Collection entries:

= = = = = = =

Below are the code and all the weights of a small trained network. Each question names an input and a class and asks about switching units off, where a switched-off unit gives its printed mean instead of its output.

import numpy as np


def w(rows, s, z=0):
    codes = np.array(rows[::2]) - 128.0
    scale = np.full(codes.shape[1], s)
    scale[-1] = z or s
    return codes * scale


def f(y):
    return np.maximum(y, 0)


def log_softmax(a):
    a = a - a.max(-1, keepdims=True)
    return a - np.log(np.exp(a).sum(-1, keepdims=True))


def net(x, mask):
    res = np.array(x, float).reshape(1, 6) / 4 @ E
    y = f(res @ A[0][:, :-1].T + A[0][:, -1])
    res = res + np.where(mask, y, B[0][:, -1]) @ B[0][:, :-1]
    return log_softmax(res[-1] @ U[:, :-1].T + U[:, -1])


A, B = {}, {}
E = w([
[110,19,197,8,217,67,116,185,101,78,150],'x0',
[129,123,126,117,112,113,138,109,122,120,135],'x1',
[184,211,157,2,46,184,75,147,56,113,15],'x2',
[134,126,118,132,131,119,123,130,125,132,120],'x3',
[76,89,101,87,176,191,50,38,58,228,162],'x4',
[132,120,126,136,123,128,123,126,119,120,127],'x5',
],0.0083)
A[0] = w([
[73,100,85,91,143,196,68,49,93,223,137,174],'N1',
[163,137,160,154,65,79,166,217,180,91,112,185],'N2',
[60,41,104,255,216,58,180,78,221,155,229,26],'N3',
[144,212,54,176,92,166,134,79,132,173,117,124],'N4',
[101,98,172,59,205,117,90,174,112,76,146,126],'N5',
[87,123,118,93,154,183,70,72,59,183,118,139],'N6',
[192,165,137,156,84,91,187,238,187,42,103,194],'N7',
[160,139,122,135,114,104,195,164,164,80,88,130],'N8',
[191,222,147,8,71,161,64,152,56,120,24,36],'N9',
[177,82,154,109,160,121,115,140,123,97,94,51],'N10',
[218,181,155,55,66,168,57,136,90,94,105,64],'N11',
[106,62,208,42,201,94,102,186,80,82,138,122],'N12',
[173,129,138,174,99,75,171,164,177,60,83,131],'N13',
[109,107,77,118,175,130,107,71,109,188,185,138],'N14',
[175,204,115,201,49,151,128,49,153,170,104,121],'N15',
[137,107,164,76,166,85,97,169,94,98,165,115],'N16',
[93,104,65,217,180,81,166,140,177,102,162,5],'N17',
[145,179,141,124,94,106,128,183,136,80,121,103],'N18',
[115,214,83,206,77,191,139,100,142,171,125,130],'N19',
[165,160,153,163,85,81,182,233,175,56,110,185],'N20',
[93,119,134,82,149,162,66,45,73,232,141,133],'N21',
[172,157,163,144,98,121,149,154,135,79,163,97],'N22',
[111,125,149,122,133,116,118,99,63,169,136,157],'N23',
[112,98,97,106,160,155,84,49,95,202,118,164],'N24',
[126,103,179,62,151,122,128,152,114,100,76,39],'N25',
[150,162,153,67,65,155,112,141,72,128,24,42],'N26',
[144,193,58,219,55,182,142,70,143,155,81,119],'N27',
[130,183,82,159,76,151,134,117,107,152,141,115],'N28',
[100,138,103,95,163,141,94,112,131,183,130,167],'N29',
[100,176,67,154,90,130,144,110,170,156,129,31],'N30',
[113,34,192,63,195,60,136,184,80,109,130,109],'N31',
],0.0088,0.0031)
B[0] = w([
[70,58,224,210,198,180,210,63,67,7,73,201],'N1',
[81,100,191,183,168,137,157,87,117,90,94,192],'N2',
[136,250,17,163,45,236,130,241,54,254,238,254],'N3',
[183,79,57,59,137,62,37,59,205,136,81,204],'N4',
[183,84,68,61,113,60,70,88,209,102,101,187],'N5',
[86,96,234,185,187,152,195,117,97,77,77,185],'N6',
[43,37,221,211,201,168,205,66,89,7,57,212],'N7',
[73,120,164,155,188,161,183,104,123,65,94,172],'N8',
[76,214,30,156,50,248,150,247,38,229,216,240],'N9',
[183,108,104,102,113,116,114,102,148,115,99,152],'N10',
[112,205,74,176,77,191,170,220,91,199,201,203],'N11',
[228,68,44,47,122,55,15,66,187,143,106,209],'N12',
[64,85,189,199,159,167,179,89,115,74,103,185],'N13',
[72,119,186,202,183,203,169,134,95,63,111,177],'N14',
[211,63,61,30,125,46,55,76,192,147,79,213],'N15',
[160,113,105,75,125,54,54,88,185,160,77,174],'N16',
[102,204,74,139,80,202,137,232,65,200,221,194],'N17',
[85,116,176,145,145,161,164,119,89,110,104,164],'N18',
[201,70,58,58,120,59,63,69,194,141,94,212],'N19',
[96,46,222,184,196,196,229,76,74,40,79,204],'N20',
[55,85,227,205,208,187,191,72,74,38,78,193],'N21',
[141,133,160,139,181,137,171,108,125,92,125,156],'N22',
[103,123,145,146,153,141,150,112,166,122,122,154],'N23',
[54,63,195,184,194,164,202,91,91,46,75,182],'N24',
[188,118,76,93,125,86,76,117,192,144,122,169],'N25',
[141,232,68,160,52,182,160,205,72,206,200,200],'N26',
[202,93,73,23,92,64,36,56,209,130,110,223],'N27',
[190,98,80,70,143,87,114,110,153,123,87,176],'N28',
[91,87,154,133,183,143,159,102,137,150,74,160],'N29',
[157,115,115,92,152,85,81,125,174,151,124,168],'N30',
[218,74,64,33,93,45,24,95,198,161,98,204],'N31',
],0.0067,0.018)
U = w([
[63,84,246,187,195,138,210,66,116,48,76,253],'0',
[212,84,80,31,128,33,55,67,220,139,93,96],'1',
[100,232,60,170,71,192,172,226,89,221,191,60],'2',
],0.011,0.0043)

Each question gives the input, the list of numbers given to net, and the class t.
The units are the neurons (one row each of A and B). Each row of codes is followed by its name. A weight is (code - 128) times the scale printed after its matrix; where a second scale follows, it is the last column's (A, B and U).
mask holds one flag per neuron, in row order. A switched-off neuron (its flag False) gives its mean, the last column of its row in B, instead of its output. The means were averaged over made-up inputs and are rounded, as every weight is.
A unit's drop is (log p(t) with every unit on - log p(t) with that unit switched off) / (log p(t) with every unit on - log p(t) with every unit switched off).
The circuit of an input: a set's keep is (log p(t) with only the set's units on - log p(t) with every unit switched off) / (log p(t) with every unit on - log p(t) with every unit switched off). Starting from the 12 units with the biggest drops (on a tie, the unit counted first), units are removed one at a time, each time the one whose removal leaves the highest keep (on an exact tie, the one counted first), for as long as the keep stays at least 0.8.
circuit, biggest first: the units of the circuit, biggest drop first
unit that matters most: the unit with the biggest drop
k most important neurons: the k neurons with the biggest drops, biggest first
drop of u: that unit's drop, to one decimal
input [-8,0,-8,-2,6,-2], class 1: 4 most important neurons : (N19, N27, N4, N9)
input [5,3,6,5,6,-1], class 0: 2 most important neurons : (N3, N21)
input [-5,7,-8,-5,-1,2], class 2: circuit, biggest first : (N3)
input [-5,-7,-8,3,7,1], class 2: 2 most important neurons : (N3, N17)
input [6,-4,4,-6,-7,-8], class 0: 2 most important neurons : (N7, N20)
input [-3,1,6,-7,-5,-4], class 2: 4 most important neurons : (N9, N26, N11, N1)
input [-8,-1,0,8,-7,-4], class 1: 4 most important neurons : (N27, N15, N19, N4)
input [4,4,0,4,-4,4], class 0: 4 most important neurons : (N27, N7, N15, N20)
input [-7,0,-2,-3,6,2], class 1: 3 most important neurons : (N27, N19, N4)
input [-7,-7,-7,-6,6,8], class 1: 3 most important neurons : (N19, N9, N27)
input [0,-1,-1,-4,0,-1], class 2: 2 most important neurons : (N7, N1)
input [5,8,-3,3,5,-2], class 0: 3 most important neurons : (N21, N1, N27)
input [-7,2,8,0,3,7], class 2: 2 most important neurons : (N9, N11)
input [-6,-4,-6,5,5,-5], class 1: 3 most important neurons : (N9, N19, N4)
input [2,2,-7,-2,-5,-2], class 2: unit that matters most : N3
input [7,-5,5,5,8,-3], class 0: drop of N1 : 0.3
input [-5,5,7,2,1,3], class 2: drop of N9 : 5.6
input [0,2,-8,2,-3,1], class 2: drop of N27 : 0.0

= = = = = = =

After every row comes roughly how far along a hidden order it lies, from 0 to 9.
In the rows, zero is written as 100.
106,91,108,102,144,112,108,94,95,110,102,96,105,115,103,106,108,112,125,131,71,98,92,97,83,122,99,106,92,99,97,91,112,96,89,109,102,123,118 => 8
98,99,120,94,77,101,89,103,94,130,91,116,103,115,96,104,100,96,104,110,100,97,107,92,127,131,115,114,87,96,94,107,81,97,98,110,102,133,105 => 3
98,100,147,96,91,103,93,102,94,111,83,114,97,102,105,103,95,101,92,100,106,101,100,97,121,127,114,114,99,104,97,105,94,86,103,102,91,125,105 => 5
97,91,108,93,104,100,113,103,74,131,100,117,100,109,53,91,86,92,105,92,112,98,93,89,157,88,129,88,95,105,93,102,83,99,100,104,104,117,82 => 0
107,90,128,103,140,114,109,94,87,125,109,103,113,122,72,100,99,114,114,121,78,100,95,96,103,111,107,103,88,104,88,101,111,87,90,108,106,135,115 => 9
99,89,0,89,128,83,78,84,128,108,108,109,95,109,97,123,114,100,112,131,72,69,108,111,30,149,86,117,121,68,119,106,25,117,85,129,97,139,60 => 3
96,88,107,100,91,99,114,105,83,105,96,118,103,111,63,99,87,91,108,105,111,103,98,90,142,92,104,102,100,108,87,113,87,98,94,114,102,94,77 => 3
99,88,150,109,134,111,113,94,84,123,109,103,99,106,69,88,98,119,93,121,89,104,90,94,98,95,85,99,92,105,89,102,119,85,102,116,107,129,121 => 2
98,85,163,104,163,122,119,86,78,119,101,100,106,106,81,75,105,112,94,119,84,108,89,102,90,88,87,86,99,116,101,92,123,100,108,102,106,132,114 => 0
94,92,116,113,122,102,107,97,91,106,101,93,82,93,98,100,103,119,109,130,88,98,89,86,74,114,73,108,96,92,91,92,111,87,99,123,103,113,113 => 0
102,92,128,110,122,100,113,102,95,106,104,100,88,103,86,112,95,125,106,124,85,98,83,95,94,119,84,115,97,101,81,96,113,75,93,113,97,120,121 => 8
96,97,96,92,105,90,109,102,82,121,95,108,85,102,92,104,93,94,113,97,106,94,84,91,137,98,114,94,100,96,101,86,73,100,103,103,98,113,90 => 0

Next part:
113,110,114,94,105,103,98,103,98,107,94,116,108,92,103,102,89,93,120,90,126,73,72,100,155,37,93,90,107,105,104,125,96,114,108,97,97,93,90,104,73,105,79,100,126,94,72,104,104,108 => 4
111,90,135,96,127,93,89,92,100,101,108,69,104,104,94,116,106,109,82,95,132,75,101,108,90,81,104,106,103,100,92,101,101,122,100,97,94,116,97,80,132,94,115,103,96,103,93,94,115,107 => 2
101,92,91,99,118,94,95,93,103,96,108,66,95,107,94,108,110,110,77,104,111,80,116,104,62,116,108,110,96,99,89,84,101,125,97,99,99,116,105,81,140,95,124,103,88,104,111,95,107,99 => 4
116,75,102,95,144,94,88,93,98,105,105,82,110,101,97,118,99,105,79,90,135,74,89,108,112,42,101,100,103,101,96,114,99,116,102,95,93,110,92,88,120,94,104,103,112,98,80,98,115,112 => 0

= = = = = = =

### PROBLEM STATEMENT
Using the entries above, return exactly the lines from the line with "mask holds one" to the line with "A unit's drop", counting both of those lines.

### WRITTEN SOLUTION
mask holds one flag per neuron, in row order. A switched-off neuron (its flag False) gives its mean, the last column of its row in B, instead of its output. The means were averaged over made-up inputs and are rounded, as every weight is.
A unit's drop is (log p(t) with every unit on - log p(t) with that unit switched off) / (log p(t) with every unit on - log p(t) with every unit switched off).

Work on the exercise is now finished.